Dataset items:
Look-ups in named tables: a row name and a column name give one cell, copied from the table.

Table Bug
|  | Pamal | Medizuk | Zad | Lepa |
|---|---|---|---|---|
| Dofave | 55761 | 32276 | 35679 | 77977 |
| Dorus | 71184 | 42034 | 76619 | 47284 |
| Pumeno | 38494 | 66348 | 46543 | 75522 |
| Sek | 68202 | 66567 | 15332 | 39388 |
| Zotili | 44726 | 60270 | 78067 | 44461 |
| Fos | 44590 | 65616 | 52126 | 26020 |

What is the Zad of Fos in Bug?
52126
What is the Zad of Zotili in Bug?
78067
What is the Lepa of Dofave in Bug?
77977
What is the Lepa of Pumeno in Bug?
75522
What is the Lepa of Zotili in Bug?
44461
What is the Lepa of Fos in Bug?
26020
Which row has the largest Pamal? Dorus

Fezesa:
         Tel  Gelik  Fup  Rula  Vir  Pebe  Lanu
Mekel    0.4    0.4  0.3   0.3  0.6   0.5   0.6
Kevoti   0.4    0.3  0.4   0.3  0.4   0.4   0.4
Zeri     0.4    0.2  0.0   0.2  0.7   0.5   0.5
Kariz    0.6    0.5  0.7   0.2  0.8   0.2   0.1
Fovepa   0.6    0.4  0.4   0.5  0.5   0.5   0.3
Gasefam  0.4    0.5  0.5   0.4  0.4   0.4   0.3
Parov    0.3    0.5  0.5   0.4  0.5   0.4   0.4
Kebaf    0.4    0.5  0.5   0.4  0.4   0.2   0.2

Fup of Zeri: 0.0
Tel of Mekel: 0.4
Vir of Gasefam: 0.4
Pebe of Zeri: 0.5
Vir of Fovepa: 0.5
Lanu of Parov: 0.4
Rula of Fovepa: 0.5
Gelik of Kevoti: 0.3
Gelik of Kebaf: 0.5
Pebe of Kariz: 0.2
Pebe of Mekel: 0.5
Gelik of Mekel: 0.4
Gelik of Kariz: 0.5
Lanu of Mekel: 0.6
Rula of Kebaf: 0.4
Pebe of Kebaf: 0.2
Vir of Kevoti: 0.4
Gelik of Gasefam: 0.5

Table Tabul
,Novirid,Vilut,Lik
Garifeg,5781,4498,5889
Mevitem,4871,5316,5959
Zopoge,6368,3427,4630
Petiza,5822,6859,6906
Vog,5228,3059,7101
Kig,4433,2942,4784
Pul,3428,1612,6519
Gebege,4494,6127,3467
Sofopi,4987,6157,3766
Pogebop,5253,5267,2904
Sidim,7109,8636,3602
Kavegu,9565,7516,300

Pogebop, Lik => 2904
Kig, Lik => 4784
Gebege, Vilut => 6127
Petiza, Vilut => 6859
Sidim, Lik => 3602
Vog, Vilut => 3059
Garifeg, Lik => 5889
Zopoge, Novirid => 6368
Mevitem, Novirid => 4871
Pul, Lik => 6519
Gebege, Novirid => 4494
Kavegu, Novirid => 9565
Garifeg, Novirid => 5781
Vog, Novirid => 5228

Les
|  | Gumusas | Gop |
|---|---|---|
| Mebas | 123 | 211 |
| Mup | 24 | 218 |
| Dumevi | 211 | 173 |
| Nit | 159 | 230 |

Dumevi, Gumusas -> 211
Mebas, Gumusas -> 123
Mup, Gumusas -> 24
Nit, Gop -> 230
Nit, Gumusas -> 159
Mup, Gop -> 218
Dumevi, Gop -> 173
Mebas, Gop -> 211
Which row has the largest Gumusas? Dumevi

Table Debebo
,Sotar,Dis,Rir,Talita,Dakole
Faf,5.79,2.92,-2.47,-8.10,-4.50
Rez,2.12,-7.23,-3.56,-5.64,6.07
Dobeme,1.47,-0.82,-7.42,8.83,-3.75
Lodezu,6.08,-1.06,-7.70,2.41,-0.78
Zozub,0.34,-3.06,-6.87,1.05,-2.32
Bot,9.63,1.66,-6.31,-5.04,-1.23
Zan,4.71,4.22,0.22,2.33,2.96

What is the Talita of Rez in Debebo? -5.64
What is the Dis of Zozub in Debebo? -3.06
What is the Dakole of Lodezu in Debebo? -0.78
What is the Sotar of Rez in Debebo? 2.12
What is the Dis of Rez in Debebo? -7.23
What is the Sotar of Zan in Debebo? 4.71
What is the Dakole of Dobeme in Debebo? -3.75
What is the Rir of Zan in Debebo? 0.22
What is the Talita of Lodezu in Debebo? 2.41
What is the Sotar of Faf in Debebo? 5.79
What is the Dakole of Rez in Debebo? 6.07
What is the Dis of Bot in Debebo? 1.66
What is the Rir of Faf in Debebo? -2.47
What is the Rir of Bot in Debebo? -6.31
What is the Dis of Lodezu in Debebo? -1.06
What is the Sotar of Lodezu in Debebo? 6.08
What is the Talita of Dobeme in Debebo? 8.83
What is the Talita of Zozub in Debebo? 1.05
What is the Dakole of Bot in Debebo? -1.23
What is the Dakole of Faf in Debebo? -4.50

Pur:
fields: Vunoz, Dov, Povik, Lezero
Pov: [98, 202, 70, 111]
Loko: [110, 97, 105, 116]
Kal: [114, 120, 130, 99]
Bem: [200, 61, 91, 34]
Dokis: [118, 133, 110, 95]
Zonebo: [88, 99, 86, 109]
Pep: [101, 108, 100, 101]
Tivol: [105, 197, 119, 170]
Fikadel: [102, 153, 95, 115]
Togepu: [107, 113, 102, 99]
Sezizok: [69, 175, 60, 127]
Rotarov: [60, 58, 194, 116]
Mag: [96, 108, 119, 105]

What is the Lezero of Dokis in Pur?
95
What is the Dov of Mag in Pur?
108
What is the Povik of Zonebo in Pur?
86
What is the Povik of Pep in Pur?
100
What is the Povik of Togepu in Pur?
102
What is the Lezero of Togepu in Pur?
99
What is the Dov of Loko in Pur?
97
What is the Vunoz of Togepu in Pur?
107
What is the Lezero of Sezizok in Pur?
127
What is the Povik of Bem in Pur?
91
What is the Povik of Pov in Pur?
70
What is the Lezero of Loko in Pur?
116
What is the Dov of Kal in Pur?
120
What is the Vunoz of Tivol in Pur?
105
What is the Lezero of Zonebo in Pur?
109
What is the Dov of Tivol in Pur?
197
What is the Dov of Fikadel in Pur?
153
What is the Lezero of Tivol in Pur?
170
What is the Lezero of Pov in Pur?
111
What is the Vunoz of Sezizok in Pur?
69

### Task description
Write every entry out again exactly.

### Solution
Look-ups in named tables: a row name and a column name give one cell, copied from the table.

Table Bug
|  | Pamal | Medizuk | Zad | Lepa |
|---|---|---|---|---|
| Dofave | 55761 | 32276 | 35679 | 77977 |
| Dorus | 71184 | 42034 | 76619 | 47284 |
| Pumeno | 38494 | 66348 | 46543 | 75522 |
| Sek | 68202 | 66567 | 15332 | 39388 |
| Zotili | 44726 | 60270 | 78067 | 44461 |
| Fos | 44590 | 65616 | 52126 | 26020 |

What is the Zad of Fos in Bug?
52126
What is the Zad of Zotili in Bug?
78067
What is the Lepa of Dofave in Bug?
77977
What is the Lepa of Pumeno in Bug?
75522
What is the Lepa of Zotili in Bug?
44461
What is the Lepa of Fos in Bug?
26020
Which row has the largest Pamal? Dorus

Fezesa:
         Tel  Gelik  Fup  Rula  Vir  Pebe  Lanu
Mekel    0.4    0.4  0.3   0.3  0.6   0.5   0.6
Kevoti   0.4    0.3  0.4   0.3  0.4   0.4   0.4
Zeri     0.4    0.2  0.0   0.2  0.7   0.5   0.5
Kariz    0.6    0.5  0.7   0.2  0.8   0.2   0.1
Fovepa   0.6    0.4  0.4   0.5  0.5   0.5   0.3
Gasefam  0.4    0.5  0.5   0.4  0.4   0.4   0.3
Parov    0.3    0.5  0.5   0.4  0.5   0.4   0.4
Kebaf    0.4    0.5  0.5   0.4  0.4   0.2   0.2

Fup of Zeri: 0.0
Tel of Mekel: 0.4
Vir of Gasefam: 0.4
Pebe of Zeri: 0.5
Vir of Fovepa: 0.5
Lanu of Parov: 0.4
Rula of Fovepa: 0.5
Gelik of Kevoti: 0.3
Gelik of Kebaf: 0.5
Pebe of Kariz: 0.2
Pebe of Mekel: 0.5
Gelik of Mekel: 0.4
Gelik of Kariz: 0.5
Lanu of Mekel: 0.6
Rula of Kebaf: 0.4
Pebe of Kebaf: 0.2
Vir of Kevoti: 0.4
Gelik of Gasefam: 0.5

Table Tabul
,Novirid,Vilut,Lik
Garifeg,5781,4498,5889
Mevitem,4871,5316,5959
Zopoge,6368,3427,4630
Petiza,5822,6859,6906
Vog,5228,3059,7101
Kig,4433,2942,4784
Pul,3428,1612,6519
Gebege,4494,6127,3467
Sofopi,4987,6157,3766
Pogebop,5253,5267,2904
Sidim,7109,8636,3602
Kavegu,9565,7516,300

Pogebop, Lik => 2904
Kig, Lik => 4784
Gebege, Vilut => 6127
Petiza, Vilut => 6859
Sidim, Lik => 3602
Vog, Vilut => 3059
Garifeg, Lik => 5889
Zopoge, Novirid => 6368
Mevitem, Novirid => 4871
Pul, Lik => 6519
Gebege, Novirid => 4494
Kavegu, Novirid => 9565
Garifeg, Novirid => 5781
Vog, Novirid => 5228

Les
|  | Gumusas | Gop |
|---|---|---|
| Mebas | 123 | 211 |
| Mup | 24 | 218 |
| Dumevi | 211 | 173 |
| Nit | 159 | 230 |

Dumevi, Gumusas -> 211
Mebas, Gumusas -> 123
Mup, Gumusas -> 24
Nit, Gop -> 230
Nit, Gumusas -> 159
Mup, Gop -> 218
Dumevi, Gop -> 173
Mebas, Gop -> 211
Which row has the largest Gumusas? Dumevi

Table Debebo
,Sotar,Dis,Rir,Talita,Dakole
Faf,5.79,2.92,-2.47,-8.10,-4.50
Rez,2.12,-7.23,-3.56,-5.64,6.07
Dobeme,1.47,-0.82,-7.42,8.83,-3.75
Lodezu,6.08,-1.06,-7.70,2.41,-0.78
Zozub,0.34,-3.06,-6.87,1.05,-2.32
Bot,9.63,1.66,-6.31,-5.04,-1.23
Zan,4.71,4.22,0.22,2.33,2.96

What is the Talita of Rez in Debebo? -5.64
What is the Dis of Zozub in Debebo? -3.06
What is the Dakole of Lodezu in Debebo? -0.78
What is the Sotar of Rez in Debebo? 2.12
What is the Dis of Rez in Debebo? -7.23
What is the Sotar of Zan in Debebo? 4.71
What is the Dakole of Dobeme in Debebo? -3.75
What is the Rir of Zan in Debebo? 0.22
What is the Talita of Lodezu in Debebo? 2.41
What is the Sotar of Faf in Debebo? 5.79
What is the Dakole of Rez in Debebo? 6.07
What is the Dis of Bot in Debebo? 1.66
What is the Rir of Faf in Debebo? -2.47
What is the Rir of Bot in Debebo? -6.31
What is the Dis of Lodezu in Debebo? -1.06
What is the Sotar of Lodezu in Debebo? 6.08
What is the Talita of Dobeme in Debebo? 8.83
What is the Talita of Zozub in Debebo? 1.05
What is the Dakole of Bot in Debebo? -1.23
What is the Dakole of Faf in Debebo? -4.50

Pur:
fields: Vunoz, Dov, Povik, Lezero
Pov: [98, 202, 70, 111]
Loko: [110, 97, 105, 116]
Kal: [114, 120, 130, 99]
Bem: [200, 61, 91, 34]
Dokis: [118, 133, 110, 95]
Zonebo: [88, 99, 86, 109]
Pep: [101, 108, 100, 101]
Tivol: [105, 197, 119, 170]
Fikadel: [102, 153, 95, 115]
Togepu: [107, 113, 102, 99]
Sezizok: [69, 175, 60, 127]
Rotarov: [60, 58, 194, 116]
Mag: [96, 108, 119, 105]

What is the Lezero of Dokis in Pur?
95
What is the Dov of Mag in Pur?
108
What is the Povik of Zonebo in Pur?
86
What is the Povik of Pep in Pur?
100
What is the Povik of Togepu in Pur?
102
What is the Lezero of Togepu in Pur?
99
What is the Dov of Loko in Pur?
97
What is the Vunoz of Togepu in Pur?
107
What is the Lezero of Sezizok in Pur?
127
What is the Povik of Bem in Pur?
91
What is the Povik of Pov in Pur?
70
What is the Lezero of Loko in Pur?
116
What is the Dov of Kal in Pur?
120
What is the Vunoz of Tivol in Pur?
105
What is the Lezero of Zonebo in Pur?
109
What is the Dov of Tivol in Pur?
197
What is the Dov of Fikadel in Pur?
153
What is the Lezero of Tivol in Pur?
170
What is the Lezero of Pov in Pur?
111
What is the Vunoz of Sezizok in Pur?
69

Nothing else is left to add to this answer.